Each entry in the material below should be reproduced exactly.

Information shown:
┄┄┄┄┄┄┄┄┄┄┄┄┄┄┄┄┄┄┄┄

Each row has a name. Each piece below is followed by the name of the row it came from, unless a question asks for something else. Each question is about the rows just above it.

[  9  15 -16 -10 -22 -46  -2  -6]  A
[-31 -31 -20 -32   6 -32 -31 -29]  L
[ -2 -22  20  25   3   9 -10  16]  G
[-26 -26  -1  -9  16   7  23  -9]  Q
q: [ -2 -22  20  25   3   9 -10  16] -> G
q: [-31 -31 -20 -32   6 -32 -31 -29] -> L
The row with [  9  15 -16 -10 -22 -46  -2  -6] is -> A

[ 13  -4   4  -6   0   0  -6   2  -8  -2   2  -3  -4 -20 -10   2  19 -17
 -12   6   1  11  -3  20 -15   4   3   7  -6  -2  -8  13   0  -4  -5   1
  -1   2  -3 -17   2 -21  29  11  35  -5  -5] : E
[  0  -5   2   7  -3   4  -6  11   1  -3  -6  11  -1  -3   3  -4  35 -10
   1 -15  -4 -21  13  -2   1   2  19  13  -8   2 -17  -6  29  -4  -1  -8
   6   0 -17   2  -5   4 -20   2  -5 -12  20] : K
[-10  -6  -1  16  -3 -14 -21  -3   6 -16  15   3   5 -13  15 -31  12   4
  -1  -6  -2 -13  21   7  -4  15   6   8 -10 -13  -4  -1  -2  25   2   4
  -3   0   2   8  35   6  25  -8 -14   4   3] : V
[ -5   1  13  -3  -6   3   0  20   1 -21 -12   4  -2   2  -4   4   2  29
  -6  -3  11  -8 -17  35  19  -8   0   2  -6 -10  -1  -1   6   0 -15   2
  11  -4  -5 -20  13  -4  -3 -17  -5   2   7] : Z
[ 9 -1  2  0 -2  0  0  1 -1 -1  3 -1  4 -2  2  0  1  3  0  6 -2  1  1  4
 -1 -1 -6  1 -2  1  0  3  5 -1 -4  2  0 -2  0  3  4  0  2  0 -3 -1  1] : Y
[-10  -5  -1  16  -2 -14 -22  -3   8 -15  16   1   5 -14  18 -32  11   3
   3  -5  -3 -13  18   9  -4  15   5   8 -10 -17  -3   3  -2  25   1   4
  -4   1   3   3  37   4  25 -12   4   3   6] : M
[ 0 -1 -2  0  0  1 -4 -2  0  2  2  2  1  0  0  0  4  1  3  0 -2  1  2  1
  0  1 -4  0 -1  2  1  4  0  0  1  4  1 -2  1  2 -1 -2  0  1 -3  0  2] : B
q: [ 9 -1  2  0 -2  0  0  1 -1 -1  3 -1  4 -2  2  0  1  3  0  6 -2  1  1  4
 -1 -1 -6  1 -2  1  0  3  5 -1 -4  2  0 -2  0  3  4  0  2  0 -3 -1  1] -> Y
Put [-21 -20 -17 -17 -15 -12 -10  -8  -8  -6  -6  -6  -5  -5  -5  -4  -4  -4
  -3  -3  -3  -2  -1  -1   0   0   0   1   1   2   2   2   2   2   3   4
   4   6   7  11  11  13  13  19  20  29  35] back in order: which row is it? -> Z
Which row holds these entries in another order? [  7   2  -5 -17  -3  -4  13 -20  -5  -4  11   2 -15   0   6  -1  -1 -10
  -6   2   0  -8  19  35 -17  -8  11  -3  -6  29   2   4  -4   2  -2   4
 -12 -21   1  20   0   3  -6  -3  13   1  -5] -> Z
q: [ 0 -1 -2  0  0  1 -4 -2  0  2  2  2  1  0  0  0  4  1  3  0 -2  1  2  1
  0  1 -4  0 -1  2  1  4  0  0  1  4  1 -2  1  2 -1 -2  0  1 -3  0  2] -> B

[ 6  9 -7 -3  9 -5] : U
[ 35  23  -7 -12  30 -14] : H
[ 2 -9 19 15 -2 18] : F
[ -2   8 -22 -22 -22 -22] : W
[15 -8 19  2 18 -2] : R
[-17   1   2   6 -10  19] : C
[  7 -11  -1   9   5 -19] : T
Repeated in W: -> [-22]
Put [-9 19 15 -2 18  2] back in order: which row is it? -> F

[-25 -25 -25  15] : P
[-27 -27 -27 -27] : J
[-36  20 -21  38] : N
[-27 -35  38  12] : X
[ 25 -27 -27 -23] : S
Which value appears more than once in S? -> [-27]
Put [-27 -23  25 -27] back in order: which row is it? -> S
The value that J holds more than once: -> [-27]
Which value appears more than once in P? -> [-25]
q: [-25 -25 -25  15] -> P
[ 25 -27 -27 -23] is in which row? -> S
q: [-27 -35  38  12] -> X

[ 19  -3 -20  23  -9  -1  13  -3  12   5  10   8 -22  17  -2   1]  vozik
[ 26 -25   9  22 -27   2  -2   8  -5   0 -28  -7  -3  -2  14  25]  gareb
[-15  -9  -9  21  21   8 -18   0 -12  13  13 -15   7   2  -1  -3]  baseb
[ 10 -22  17   8   5  -1  -9   1  -3  22 -20  12  -3  13  -2  19]  konat
[ 25  25 -27   2 -28  -2  -2 -25  22  -7  -5   0  14  -3   8   9]  Mibub
[ -7  16  -7  17   8  -9   2   0  -9  -2 -13   8  -7   3  -6  -5]  ves
[  8  -4 -36 -18  22  11  -5   8   0  -5   4  -2  14   4   5  23]  fulik
[  8  23   0  -3  27 -32   6  13 -21  -8  22  18  13   0 -13   9]  lezin
[  7 -15  -8  -1  -5   8  11  -2  21  -2  -7  17   8  -4  10  10]  teno
[  0   7 -18  -4 -37  -7   5   9   8   9  25  15  21 -29 -12 -20]  kodun
[  6   8  22  18  13  -3 -13  12   0 -32  27 -21  23   9  -8   0]  zezad
Which row holds these entries in another order? [-15  -8  -7  -5  -4  -2  -2  -1   7   8   8  10  10  11  17  21] -> teno
[  9   8  -3  14   0  -5  -7  22 -25  -2  -2 -28   2 -27  25  25] is which row reordered? -> Mibub
Put [-22 -20  -9  -3  -3  -2  -1   1   5   8  10  12  13  17  19  23] back in order: which row is it? -> vozik
Repeated in zezad: -> [0]
[-32 -21 -13  -8  -3   0   0   6   8   9  12  13  18  22  23  27] is which row reordered? -> zezad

┄┄┄┄┄┄┄┄┄┄┄┄┄┄┄┄┄┄┄┄

Solution to the problem:
Each row has a name. Each piece below is followed by the name of the row it came from, unless a question asks for something else. Each question is about the rows just above it.

[  9  15 -16 -10 -22 -46  -2  -6]  A
[-31 -31 -20 -32   6 -32 -31 -29]  L
[ -2 -22  20  25   3   9 -10  16]  G
[-26 -26  -1  -9  16   7  23  -9]  Q
q: [ -2 -22  20  25   3   9 -10  16] -> G
q: [-31 -31 -20 -32   6 -32 -31 -29] -> L
The row with [  9  15 -16 -10 -22 -46  -2  -6] is -> A

[ 13  -4   4  -6   0   0  -6   2  -8  -2   2  -3  -4 -20 -10   2  19 -17
 -12   6   1  11  -3  20 -15   4   3   7  -6  -2  -8  13   0  -4  -5   1
  -1   2  -3 -17   2 -21  29  11  35  -5  -5] : E
[  0  -5   2   7  -3   4  -6  11   1  -3  -6  11  -1  -3   3  -4  35 -10
   1 -15  -4 -21  13  -2   1   2  19  13  -8   2 -17  -6  29  -4  -1  -8
   6   0 -17   2  -5   4 -20   2  -5 -12  20] : K
[-10  -6  -1  16  -3 -14 -21  -3   6 -16  15   3   5 -13  15 -31  12   4
  -1  -6  -2 -13  21   7  -4  15   6   8 -10 -13  -4  -1  -2  25   2   4
  -3   0   2   8  35   6  25  -8 -14   4   3] : V
[ -5   1  13  -3  -6   3   0  20   1 -21 -12   4  -2   2  -4   4   2  29
  -6  -3  11  -8 -17  35  19  -8   0   2  -6 -10  -1  -1   6   0 -15   2
  11  -4  -5 -20  13  -4  -3 -17  -5   2   7] : Z
[ 9 -1  2  0 -2  0  0  1 -1 -1  3 -1  4 -2  2  0  1  3  0  6 -2  1  1  4
 -1 -1 -6  1 -2  1  0  3  5 -1 -4  2  0 -2  0  3  4  0  2  0 -3 -1  1] : Y
[-10  -5  -1  16  -2 -14 -22  -3   8 -15  16   1   5 -14  18 -32  11   3
   3  -5  -3 -13  18   9  -4  15   5   8 -10 -17  -3   3  -2  25   1   4
  -4   1   3   3  37   4  25 -12   4   3   6] : M
[ 0 -1 -2  0  0  1 -4 -2  0  2  2  2  1  0  0  0  4  1  3  0 -2  1  2  1
  0  1 -4  0 -1  2  1  4  0  0  1  4  1 -2  1  2 -1 -2  0  1 -3  0  2] : B
q: [ 9 -1  2  0 -2  0  0  1 -1 -1  3 -1  4 -2  2  0  1  3  0  6 -2  1  1  4
 -1 -1 -6  1 -2  1  0  3  5 -1 -4  2  0 -2  0  3  4  0  2  0 -3 -1  1] -> Y
Put [-21 -20 -17 -17 -15 -12 -10  -8  -8  -6  -6  -6  -5  -5  -5  -4  -4  -4
  -3  -3  -3  -2  -1  -1   0   0   0   1   1   2   2   2   2   2   3   4
   4   6   7  11  11  13  13  19  20  29  35] back in order: which row is it? -> Z
Which row holds these entries in another order? [  7   2  -5 -17  -3  -4  13 -20  -5  -4  11   2 -15   0   6  -1  -1 -10
  -6   2   0  -8  19  35 -17  -8  11  -3  -6  29   2   4  -4   2  -2   4
 -12 -21   1  20   0   3  -6  -3  13   1  -5] -> Z
q: [ 0 -1 -2  0  0  1 -4 -2  0  2  2  2  1  0  0  0  4  1  3  0 -2  1  2  1
  0  1 -4  0 -1  2  1  4  0  0  1  4  1 -2  1  2 -1 -2  0  1 -3  0  2] -> B

[ 6  9 -7 -3  9 -5] : U
[ 35  23  -7 -12  30 -14] : H
[ 2 -9 19 15 -2 18] : F
[ -2   8 -22 -22 -22 -22] : W
[15 -8 19  2 18 -2] : R
[-17   1   2   6 -10  19] : C
[  7 -11  -1   9   5 -19] : T
Repeated in W: -> [-22]
Put [-9 19 15 -2 18  2] back in order: which row is it? -> F

[-25 -25 -25  15] : P
[-27 -27 -27 -27] : J
[-36  20 -21  38] : N
[-27 -35  38  12] : X
[ 25 -27 -27 -23] : S
Which value appears more than once in S? -> [-27]
Put [-27 -23  25 -27] back in order: which row is it? -> S
The value that J holds more than once: -> [-27]
Which value appears more than once in P? -> [-25]
q: [-25 -25 -25  15] -> P
[ 25 -27 -27 -23] is in which row? -> S
q: [-27 -35  38  12] -> X

[ 19  -3 -20  23  -9  -1  13  -3  12   5  10   8 -22  17  -2   1]  vozik
[ 26 -25   9  22 -27   2  -2   8  -5   0 -28  -7  -3  -2  14  25]  gareb
[-15  -9  -9  21  21   8 -18   0 -12  13  13 -15   7   2  -1  -3]  baseb
[ 10 -22  17   8   5  -1  -9   1  -3  22 -20  12  -3  13  -2  19]  konat
[ 25  25 -27   2 -28  -2  -2 -25  22  -7  -5   0  14  -3   8   9]  Mibub
[ -7  16  -7  17   8  -9   2   0  -9  -2 -13   8  -7   3  -6  -5]  ves
[  8  -4 -36 -18  22  11  -5   8   0  -5   4  -2  14   4   5  23]  fulik
[  8  23   0  -3  27 -32   6  13 -21  -8  22  18  13   0 -13   9]  lezin
[  7 -15  -8  -1  -5   8  11  -2  21  -2  -7  17   8  -4  10  10]  teno
[  0   7 -18  -4 -37  -7   5   9   8   9  25  15  21 -29 -12 -20]  kodun
[  6   8  22  18  13  -3 -13  12   0 -32  27 -21  23   9  -8   0]  zezad
Which row holds these entries in another order? [-15  -8  -7  -5  -4  -2  -2  -1   7   8   8  10  10  11  17  21] -> teno
[  9   8  -3  14   0  -5  -7  22 -25  -2  -2 -28   2 -27  25  25] is which row reordered? -> Mibub
Put [-22 -20  -9  -3  -3  -2  -1   1   5   8  10  12  13  17  19  23] back in order: which row is it? -> vozik
Repeated in zezad: -> [0]
[-32 -21 -13  -8  -3   0   0   6   8   9  12  13  18  22  23  27] is which row reordered? -> zezad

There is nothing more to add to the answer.